▶ TASK STATEMENT:
Please say how many lines in the records below contain the word "with", giving the number alone.

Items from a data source
%%
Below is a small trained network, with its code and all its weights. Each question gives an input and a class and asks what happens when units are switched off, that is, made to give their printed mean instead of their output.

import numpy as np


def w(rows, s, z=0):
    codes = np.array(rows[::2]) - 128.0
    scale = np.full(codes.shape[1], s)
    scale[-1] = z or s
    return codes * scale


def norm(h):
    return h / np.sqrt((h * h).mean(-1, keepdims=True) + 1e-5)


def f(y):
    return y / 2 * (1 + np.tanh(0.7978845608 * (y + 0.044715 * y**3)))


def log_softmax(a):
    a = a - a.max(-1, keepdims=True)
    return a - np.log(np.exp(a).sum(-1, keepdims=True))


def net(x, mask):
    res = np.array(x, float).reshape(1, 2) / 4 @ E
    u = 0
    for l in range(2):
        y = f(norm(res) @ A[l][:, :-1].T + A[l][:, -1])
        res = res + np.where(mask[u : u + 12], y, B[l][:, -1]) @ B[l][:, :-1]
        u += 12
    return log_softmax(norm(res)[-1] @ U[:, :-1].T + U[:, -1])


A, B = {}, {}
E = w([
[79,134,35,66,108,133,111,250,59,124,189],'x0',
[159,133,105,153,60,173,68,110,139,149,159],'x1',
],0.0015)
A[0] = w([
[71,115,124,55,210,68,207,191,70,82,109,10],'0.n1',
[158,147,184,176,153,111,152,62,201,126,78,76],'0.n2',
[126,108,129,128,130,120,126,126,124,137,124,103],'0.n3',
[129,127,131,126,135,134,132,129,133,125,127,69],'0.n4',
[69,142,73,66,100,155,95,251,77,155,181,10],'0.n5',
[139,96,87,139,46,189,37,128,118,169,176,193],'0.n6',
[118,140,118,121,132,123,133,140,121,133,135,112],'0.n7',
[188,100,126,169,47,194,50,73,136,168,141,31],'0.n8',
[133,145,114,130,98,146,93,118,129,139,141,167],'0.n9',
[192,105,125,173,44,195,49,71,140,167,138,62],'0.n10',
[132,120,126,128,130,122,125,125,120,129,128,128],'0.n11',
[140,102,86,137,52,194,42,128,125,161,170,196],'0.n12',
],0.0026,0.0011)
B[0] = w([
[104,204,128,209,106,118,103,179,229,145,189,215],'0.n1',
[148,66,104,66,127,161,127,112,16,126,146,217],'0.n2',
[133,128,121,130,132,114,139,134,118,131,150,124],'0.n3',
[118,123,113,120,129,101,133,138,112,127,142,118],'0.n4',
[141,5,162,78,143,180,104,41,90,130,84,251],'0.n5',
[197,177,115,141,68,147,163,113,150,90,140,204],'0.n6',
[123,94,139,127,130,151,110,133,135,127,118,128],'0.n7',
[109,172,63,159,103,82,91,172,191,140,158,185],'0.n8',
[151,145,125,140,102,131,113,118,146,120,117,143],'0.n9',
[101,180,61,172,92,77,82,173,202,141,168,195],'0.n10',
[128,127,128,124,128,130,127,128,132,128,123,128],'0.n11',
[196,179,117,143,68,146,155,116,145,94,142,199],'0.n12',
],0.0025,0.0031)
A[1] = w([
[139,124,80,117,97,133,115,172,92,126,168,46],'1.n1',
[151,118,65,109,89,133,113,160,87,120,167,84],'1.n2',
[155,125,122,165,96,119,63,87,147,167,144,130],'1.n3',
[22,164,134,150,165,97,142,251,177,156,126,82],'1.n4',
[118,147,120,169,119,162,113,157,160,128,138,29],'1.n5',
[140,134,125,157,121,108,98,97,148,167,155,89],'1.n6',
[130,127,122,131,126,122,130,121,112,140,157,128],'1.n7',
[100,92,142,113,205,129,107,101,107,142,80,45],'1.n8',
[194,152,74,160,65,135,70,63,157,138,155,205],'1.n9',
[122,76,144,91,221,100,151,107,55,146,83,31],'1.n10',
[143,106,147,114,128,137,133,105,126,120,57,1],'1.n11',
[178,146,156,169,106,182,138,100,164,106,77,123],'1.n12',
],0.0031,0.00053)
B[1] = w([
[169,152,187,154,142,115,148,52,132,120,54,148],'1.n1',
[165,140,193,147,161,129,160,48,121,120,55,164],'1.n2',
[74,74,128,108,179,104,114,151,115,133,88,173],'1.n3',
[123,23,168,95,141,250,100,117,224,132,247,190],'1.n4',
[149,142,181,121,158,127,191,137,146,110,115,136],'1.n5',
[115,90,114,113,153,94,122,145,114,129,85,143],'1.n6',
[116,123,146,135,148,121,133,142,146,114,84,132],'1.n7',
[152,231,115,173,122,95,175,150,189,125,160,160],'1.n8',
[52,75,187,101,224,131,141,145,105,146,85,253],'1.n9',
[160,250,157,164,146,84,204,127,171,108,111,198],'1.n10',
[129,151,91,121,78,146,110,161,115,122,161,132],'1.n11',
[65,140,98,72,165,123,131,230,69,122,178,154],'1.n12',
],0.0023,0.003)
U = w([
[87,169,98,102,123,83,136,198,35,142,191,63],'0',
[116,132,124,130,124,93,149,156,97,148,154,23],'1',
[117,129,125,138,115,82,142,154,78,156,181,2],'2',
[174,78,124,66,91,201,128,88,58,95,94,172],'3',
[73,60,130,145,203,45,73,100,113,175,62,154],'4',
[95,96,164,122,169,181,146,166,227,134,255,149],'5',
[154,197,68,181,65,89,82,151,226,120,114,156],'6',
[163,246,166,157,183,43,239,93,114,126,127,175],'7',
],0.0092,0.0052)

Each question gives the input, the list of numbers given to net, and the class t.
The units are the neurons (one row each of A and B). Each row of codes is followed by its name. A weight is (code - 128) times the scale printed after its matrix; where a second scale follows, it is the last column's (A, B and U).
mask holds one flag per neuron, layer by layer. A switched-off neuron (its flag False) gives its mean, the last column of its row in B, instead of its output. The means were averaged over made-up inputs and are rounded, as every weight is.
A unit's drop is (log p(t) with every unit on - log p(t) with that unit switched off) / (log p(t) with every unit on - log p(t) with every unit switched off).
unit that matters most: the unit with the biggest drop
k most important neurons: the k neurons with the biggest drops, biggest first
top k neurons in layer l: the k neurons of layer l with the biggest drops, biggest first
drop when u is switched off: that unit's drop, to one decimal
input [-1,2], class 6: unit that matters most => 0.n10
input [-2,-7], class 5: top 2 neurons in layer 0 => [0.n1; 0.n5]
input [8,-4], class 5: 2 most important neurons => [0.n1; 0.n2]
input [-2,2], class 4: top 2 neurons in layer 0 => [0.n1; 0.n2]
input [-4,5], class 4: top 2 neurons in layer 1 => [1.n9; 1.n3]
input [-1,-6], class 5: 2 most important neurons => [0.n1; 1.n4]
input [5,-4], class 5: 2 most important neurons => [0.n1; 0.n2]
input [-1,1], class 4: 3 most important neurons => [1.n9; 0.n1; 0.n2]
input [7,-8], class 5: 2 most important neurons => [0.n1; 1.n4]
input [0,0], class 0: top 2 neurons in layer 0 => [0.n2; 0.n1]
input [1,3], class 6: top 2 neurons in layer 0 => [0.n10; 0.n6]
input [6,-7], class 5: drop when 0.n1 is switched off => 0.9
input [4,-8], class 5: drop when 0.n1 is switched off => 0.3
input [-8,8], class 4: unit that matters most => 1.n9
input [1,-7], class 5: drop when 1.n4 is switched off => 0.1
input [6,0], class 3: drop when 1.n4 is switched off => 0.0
%%
▶ ANSWER FOR THE TASK:
5